─── Dataset records ───
Rows are points. Any point is a mix of the corners, with weights that add up to 1. It lies inside the corners' shape when no weight is negative. Is each point inside? If not, which corners have a negative weight?

Corners:
(1): [-26 -49 -30]
(2): [  6 -33  62]
(3): [-22   5 -33]
(4): [ 78  85 -95]
Points:
[-12 -34  -2] -> inside
[ 36  39 -30] -> outside (1)
[  5 -12 -25] -> inside
[-13 -22 -34] -> inside
[-12 -21  -8] -> inside
[-17   0 -29] -> inside
[-13 -38  -7] -> inside
[ 54  59 -74] -> inside

Corners:
(1): [-80  55 -61 -32 -35  11  -6  60  11]
(2): [-68   8  95  -3  35 -44  57  19  25]
(3): [ 15 -72  -2 -18 -60   0 -42 -71  54]
(4): [  5 -62  17 -21  15   5  32 -52  17]
(5): [-42   1  52 -10   7 -34  -1  -2 -15]
(6): [ 30 -44 -76  18 -30  11 -14 -12  39]
(7): [-83  32  -1   9  15  39 -10  55 -41]
(8): [ 21  39  32  38  -4  -4  19 -30  22]
(9): [ 14 -27  25  27 -42  -1  84  23  12]
(10): [ 36 -43 -25 -14 -30  18 -41  16  31]
Points:
[-33  -1  29  -7  -3 -20   2   2  -3] -> inside
[-27   2 -47 -16 -38  18 -46  12  15] -> outside (2, 4, 9)
[-11   5   0  -1  -9  13   1  15   1] -> outside (2, 3, 6)
[  1 -17  10  11  -7   0   8  -5  17] -> outside (1)
[ -7 -16  17  -1 -13 -12  13  -5  25] -> outside (7)
[  0  14  37  19 -21 -27  28 -24  35] -> outside (4, 7, 10)
[-11   2  13  19   9   1   2 -22  11] -> outside (1, 9, 10)
[-16  -7 -64 -18 -31  35 -41  -2  19] -> outside (2, 5, 9)
[-24  -9  23   1  -3  -9  12  -2  15] -> inside

Corners:
(1): [-68  11  19   0   7 -23 -32  25 -10  25  32  -9 -54 -61]
(2): [-46 -29 -37 -29  35  55 -53 -16 -27 -11  -6  16 -19 -27]
(3): [-13 -27 -53  41 -19 -41  45  -2  14 -24 -60 -41  36 -32]
(4): [ 21 -19  -2  45 -62 -23  63  11  23 -29 -28 -36  67   2]
(5): [-29 -31  24  -5  -5 -32  18  -9  45  19 -13  10 -12   7]
(6): [ 43  -7  22  -4  20 -49  -2  25  10  44 -11 -41 -37  22]
(7): [ 23   3 -36  37 -43   2 -30 -21   1 -25 -37 -17  42   1]
(8): [-14 -25 -11  33 -37 -44  31  -1  55 -29  -4 -45  26  38]
(9): [-16  -3 -39  30 -83  -8  69   7  13  -8 -29 -65   0  20]
(10): [-95  34 -18  -7  45  20 -41  34 -67  25   7  40 -31  -3]
(11): [-29  11  41  -2  67 -29 -16  -7  28  50  56  20 -31 -32]
(12): [  0   4 -22   7  43  34 -61 -23 -46 -38 -23  30 -15   0]
(13): [-37 -33 -36 -31  37   2 -62 -36 -60  -7  50  43 -10 -25]
(14): [ 10  -1  -5  23  -8 -55  44  56  57  28  40 -21 -63  12]
(15): [-32  37 -54 -30   5  32 -28 -24  -4 -56 -30  -6  33 -29]
Points:
[ -6 -15 -10   6   4 -11 -16  -7   2   7   3   2 -16  20] -> outside (1, 3, 4, 15)
[-23  -9  -5   7   9 -13  -9   7 -10  13   3   2 -22 -11] -> outside (8, 15)
[-17  -4 -23   8 -14  -3   1   3  -3 -14 -17 -14   9  -3] -> outside (11)
[-14  -7 -23  17 -32  -7  24   3   7  -8 -14 -28   4   1] -> inside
───
- Task item -
In the records above, find each line with the word "outside" and copy it out.

- Exercise response -
[ 36  39 -30] -> outside (1)
[-27   2 -47 -16 -38  18 -46  12  15] -> outside (2, 4, 9)
[-11   5   0  -1  -9  13   1  15   1] -> outside (2, 3, 6)
[  1 -17  10  11  -7   0   8  -5  17] -> outside (1)
[ -7 -16  17  -1 -13 -12  13  -5  25] -> outside (7)
[  0  14  37  19 -21 -27  28 -24  35] -> outside (4, 7, 10)
[-11   2  13  19   9   1   2 -22  11] -> outside (1, 9, 10)
[-16  -7 -64 -18 -31  35 -41  -2  19] -> outside (2, 5, 9)
[ -6 -15 -10   6   4 -11 -16  -7   2   7   3   2 -16  20] -> outside (1, 3, 4, 15)
[-23  -9  -5   7   9 -13  -9   7 -10  13   3   2 -22 -11] -> outside (8, 15)
[-17  -4 -23   8 -14  -3   1   3  -3 -14 -17 -14   9  -3] -> outside (11)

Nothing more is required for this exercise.